* [Work instruction]:
The response should contain only those lines of the entries below that include the string "noise".

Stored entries
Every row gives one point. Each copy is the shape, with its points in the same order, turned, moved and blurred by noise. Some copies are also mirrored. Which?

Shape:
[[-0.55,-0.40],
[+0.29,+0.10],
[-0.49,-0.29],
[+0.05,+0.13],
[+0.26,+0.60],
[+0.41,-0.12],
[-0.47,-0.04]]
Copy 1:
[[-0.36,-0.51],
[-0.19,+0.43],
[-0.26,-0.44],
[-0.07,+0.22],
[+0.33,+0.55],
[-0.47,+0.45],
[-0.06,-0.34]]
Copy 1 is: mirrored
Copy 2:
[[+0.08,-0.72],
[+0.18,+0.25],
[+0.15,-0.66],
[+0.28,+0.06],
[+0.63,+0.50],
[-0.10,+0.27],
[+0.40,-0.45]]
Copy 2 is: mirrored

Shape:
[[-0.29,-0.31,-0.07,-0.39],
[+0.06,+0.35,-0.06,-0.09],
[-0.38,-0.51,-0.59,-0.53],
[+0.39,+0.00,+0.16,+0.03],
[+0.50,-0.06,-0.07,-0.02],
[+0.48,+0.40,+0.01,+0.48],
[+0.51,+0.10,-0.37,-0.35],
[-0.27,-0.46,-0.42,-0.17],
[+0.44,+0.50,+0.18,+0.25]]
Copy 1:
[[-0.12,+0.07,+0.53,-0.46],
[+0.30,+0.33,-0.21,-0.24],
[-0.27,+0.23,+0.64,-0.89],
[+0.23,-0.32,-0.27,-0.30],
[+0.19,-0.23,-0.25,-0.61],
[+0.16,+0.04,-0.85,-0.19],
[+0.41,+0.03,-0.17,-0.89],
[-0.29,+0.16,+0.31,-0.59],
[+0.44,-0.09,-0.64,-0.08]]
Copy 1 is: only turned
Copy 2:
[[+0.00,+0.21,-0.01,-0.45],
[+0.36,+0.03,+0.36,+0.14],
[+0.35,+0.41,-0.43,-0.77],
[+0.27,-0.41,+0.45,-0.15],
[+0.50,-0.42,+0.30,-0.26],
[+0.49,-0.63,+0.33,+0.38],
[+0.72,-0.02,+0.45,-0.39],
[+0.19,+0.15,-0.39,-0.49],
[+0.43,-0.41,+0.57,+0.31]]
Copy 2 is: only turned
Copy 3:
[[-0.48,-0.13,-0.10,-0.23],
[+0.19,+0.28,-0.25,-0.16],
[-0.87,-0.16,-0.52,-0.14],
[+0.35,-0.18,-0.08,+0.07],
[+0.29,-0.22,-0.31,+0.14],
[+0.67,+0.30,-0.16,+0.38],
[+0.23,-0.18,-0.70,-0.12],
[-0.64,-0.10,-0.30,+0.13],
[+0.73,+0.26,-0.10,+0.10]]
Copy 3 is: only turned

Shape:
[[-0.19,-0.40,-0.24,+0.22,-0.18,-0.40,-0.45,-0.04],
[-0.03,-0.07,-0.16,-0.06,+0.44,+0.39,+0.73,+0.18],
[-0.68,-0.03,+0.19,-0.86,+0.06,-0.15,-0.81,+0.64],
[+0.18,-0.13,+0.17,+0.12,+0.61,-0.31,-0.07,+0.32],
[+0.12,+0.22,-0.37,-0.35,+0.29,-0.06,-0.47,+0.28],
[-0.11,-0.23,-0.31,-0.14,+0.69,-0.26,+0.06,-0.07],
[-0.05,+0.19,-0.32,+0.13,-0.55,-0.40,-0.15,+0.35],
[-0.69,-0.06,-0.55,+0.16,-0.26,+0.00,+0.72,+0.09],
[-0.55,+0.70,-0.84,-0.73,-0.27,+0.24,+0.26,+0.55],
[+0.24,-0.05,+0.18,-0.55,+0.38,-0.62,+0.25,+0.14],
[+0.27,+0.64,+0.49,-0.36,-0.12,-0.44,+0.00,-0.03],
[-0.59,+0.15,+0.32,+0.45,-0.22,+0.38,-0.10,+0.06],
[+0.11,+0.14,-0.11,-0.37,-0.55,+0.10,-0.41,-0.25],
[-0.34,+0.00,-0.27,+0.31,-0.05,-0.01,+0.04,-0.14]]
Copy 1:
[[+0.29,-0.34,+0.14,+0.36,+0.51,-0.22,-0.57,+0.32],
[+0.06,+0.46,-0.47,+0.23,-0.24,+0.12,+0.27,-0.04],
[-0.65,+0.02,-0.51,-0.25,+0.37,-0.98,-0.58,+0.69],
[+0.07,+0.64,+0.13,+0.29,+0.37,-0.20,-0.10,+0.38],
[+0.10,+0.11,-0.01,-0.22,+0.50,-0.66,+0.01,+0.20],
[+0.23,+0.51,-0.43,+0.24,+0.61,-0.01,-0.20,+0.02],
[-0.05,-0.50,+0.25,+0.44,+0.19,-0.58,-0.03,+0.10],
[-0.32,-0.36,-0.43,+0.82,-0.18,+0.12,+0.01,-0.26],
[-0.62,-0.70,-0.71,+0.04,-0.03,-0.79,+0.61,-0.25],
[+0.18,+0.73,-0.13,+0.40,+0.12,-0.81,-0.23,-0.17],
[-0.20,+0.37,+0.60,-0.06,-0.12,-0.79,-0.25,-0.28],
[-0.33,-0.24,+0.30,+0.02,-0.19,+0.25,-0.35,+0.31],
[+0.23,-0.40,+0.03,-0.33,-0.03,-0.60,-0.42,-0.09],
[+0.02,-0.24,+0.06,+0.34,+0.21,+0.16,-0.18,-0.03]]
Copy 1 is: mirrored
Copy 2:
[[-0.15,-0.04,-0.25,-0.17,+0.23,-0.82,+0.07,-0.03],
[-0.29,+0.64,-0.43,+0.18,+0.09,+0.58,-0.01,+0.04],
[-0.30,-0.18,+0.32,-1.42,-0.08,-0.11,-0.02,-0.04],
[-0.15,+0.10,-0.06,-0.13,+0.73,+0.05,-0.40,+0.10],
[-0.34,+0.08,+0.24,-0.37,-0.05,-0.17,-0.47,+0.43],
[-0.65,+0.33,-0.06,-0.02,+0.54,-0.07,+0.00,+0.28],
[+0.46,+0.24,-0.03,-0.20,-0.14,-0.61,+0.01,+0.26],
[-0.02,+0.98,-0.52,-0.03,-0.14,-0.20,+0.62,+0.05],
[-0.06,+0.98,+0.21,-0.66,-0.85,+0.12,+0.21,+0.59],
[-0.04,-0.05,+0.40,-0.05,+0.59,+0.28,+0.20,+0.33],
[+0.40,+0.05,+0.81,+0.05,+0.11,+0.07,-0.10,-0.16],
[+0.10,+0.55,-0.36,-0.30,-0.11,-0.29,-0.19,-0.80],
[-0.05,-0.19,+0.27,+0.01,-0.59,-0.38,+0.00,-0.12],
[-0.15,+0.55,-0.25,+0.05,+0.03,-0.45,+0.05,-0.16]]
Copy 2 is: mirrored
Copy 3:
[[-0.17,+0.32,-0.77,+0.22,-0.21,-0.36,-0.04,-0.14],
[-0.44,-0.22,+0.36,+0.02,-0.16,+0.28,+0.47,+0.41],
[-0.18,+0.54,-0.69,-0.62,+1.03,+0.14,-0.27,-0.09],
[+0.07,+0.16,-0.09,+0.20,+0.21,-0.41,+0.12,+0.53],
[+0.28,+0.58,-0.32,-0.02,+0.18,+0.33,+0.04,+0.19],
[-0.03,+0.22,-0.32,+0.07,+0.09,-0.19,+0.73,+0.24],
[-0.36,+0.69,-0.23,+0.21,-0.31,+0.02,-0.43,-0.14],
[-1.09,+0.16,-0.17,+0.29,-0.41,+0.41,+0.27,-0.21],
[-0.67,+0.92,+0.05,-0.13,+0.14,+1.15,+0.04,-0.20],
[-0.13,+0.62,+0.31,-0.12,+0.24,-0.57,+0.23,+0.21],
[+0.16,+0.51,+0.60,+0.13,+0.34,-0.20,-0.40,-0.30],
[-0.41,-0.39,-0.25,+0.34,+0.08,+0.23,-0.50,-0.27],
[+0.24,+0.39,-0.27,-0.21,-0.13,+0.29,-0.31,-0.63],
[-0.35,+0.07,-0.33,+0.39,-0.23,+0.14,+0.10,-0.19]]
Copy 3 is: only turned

--

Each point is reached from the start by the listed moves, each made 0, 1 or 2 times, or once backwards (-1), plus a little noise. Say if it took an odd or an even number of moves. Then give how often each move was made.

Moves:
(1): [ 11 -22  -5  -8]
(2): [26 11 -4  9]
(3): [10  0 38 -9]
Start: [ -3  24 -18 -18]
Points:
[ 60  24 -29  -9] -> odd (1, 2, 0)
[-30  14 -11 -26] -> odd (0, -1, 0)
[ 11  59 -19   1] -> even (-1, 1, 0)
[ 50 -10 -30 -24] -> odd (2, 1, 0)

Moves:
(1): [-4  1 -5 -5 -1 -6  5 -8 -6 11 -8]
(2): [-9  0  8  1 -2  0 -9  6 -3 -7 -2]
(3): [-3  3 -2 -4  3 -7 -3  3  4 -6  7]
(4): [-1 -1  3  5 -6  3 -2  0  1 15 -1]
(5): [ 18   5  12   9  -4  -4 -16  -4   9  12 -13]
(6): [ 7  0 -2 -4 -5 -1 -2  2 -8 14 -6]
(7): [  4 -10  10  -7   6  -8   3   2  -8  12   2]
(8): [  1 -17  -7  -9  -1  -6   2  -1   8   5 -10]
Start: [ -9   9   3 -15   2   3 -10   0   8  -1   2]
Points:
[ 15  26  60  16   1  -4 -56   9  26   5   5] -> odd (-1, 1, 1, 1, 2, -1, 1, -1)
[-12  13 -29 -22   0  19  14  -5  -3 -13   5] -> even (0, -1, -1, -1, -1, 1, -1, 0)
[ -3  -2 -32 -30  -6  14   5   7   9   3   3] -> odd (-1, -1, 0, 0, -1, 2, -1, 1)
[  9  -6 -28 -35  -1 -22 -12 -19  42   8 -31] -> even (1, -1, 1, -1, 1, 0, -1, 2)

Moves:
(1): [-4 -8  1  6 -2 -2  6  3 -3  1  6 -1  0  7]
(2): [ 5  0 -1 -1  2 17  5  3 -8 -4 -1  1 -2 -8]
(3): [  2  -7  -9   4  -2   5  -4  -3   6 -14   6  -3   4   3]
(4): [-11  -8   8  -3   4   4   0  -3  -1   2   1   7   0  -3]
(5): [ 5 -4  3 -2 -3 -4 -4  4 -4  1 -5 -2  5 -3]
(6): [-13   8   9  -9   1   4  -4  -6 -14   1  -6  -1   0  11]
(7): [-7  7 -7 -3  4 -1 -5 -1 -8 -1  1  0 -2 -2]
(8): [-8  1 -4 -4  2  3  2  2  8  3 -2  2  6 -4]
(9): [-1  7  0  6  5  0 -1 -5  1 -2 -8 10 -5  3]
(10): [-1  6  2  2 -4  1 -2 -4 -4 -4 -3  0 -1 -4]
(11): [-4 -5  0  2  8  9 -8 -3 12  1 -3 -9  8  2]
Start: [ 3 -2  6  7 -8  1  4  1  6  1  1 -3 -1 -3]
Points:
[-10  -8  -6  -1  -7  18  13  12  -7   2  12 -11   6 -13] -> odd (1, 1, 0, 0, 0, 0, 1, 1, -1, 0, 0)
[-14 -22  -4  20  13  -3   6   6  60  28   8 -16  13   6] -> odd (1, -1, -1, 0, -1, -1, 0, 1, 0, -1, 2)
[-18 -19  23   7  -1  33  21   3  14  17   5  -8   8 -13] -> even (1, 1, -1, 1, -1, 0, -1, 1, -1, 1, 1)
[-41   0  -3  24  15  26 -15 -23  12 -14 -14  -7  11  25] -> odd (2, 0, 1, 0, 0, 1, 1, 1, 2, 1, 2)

==

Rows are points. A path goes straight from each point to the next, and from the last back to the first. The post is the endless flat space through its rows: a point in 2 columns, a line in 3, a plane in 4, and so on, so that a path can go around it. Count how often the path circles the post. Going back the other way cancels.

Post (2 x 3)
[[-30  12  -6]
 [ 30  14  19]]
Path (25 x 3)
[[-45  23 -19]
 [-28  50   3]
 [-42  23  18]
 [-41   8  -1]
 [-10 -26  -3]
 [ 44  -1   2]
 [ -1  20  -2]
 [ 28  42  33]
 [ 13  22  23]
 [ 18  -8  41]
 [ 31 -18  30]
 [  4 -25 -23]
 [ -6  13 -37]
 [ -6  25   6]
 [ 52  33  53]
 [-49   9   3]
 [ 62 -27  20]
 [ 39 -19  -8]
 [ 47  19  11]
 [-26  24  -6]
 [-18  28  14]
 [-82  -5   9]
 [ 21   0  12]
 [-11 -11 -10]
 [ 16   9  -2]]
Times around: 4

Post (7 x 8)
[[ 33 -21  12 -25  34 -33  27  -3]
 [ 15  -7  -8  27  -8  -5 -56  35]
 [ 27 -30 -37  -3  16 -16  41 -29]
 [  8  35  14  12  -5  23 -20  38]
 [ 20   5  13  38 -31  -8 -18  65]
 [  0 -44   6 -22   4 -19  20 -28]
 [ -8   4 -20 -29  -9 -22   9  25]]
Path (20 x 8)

* [Reply to the task]:
Every row gives one point. Each copy is the shape, with its points in the same order, turned, moved and blurred by noise. Some copies are also mirrored. Which?
Each point is reached from the start by the listed moves, each made 0, 1 or 2 times, or once backwards (-1), plus a little noise. Say if it took an odd or an even number of moves. Then give how often each move was made.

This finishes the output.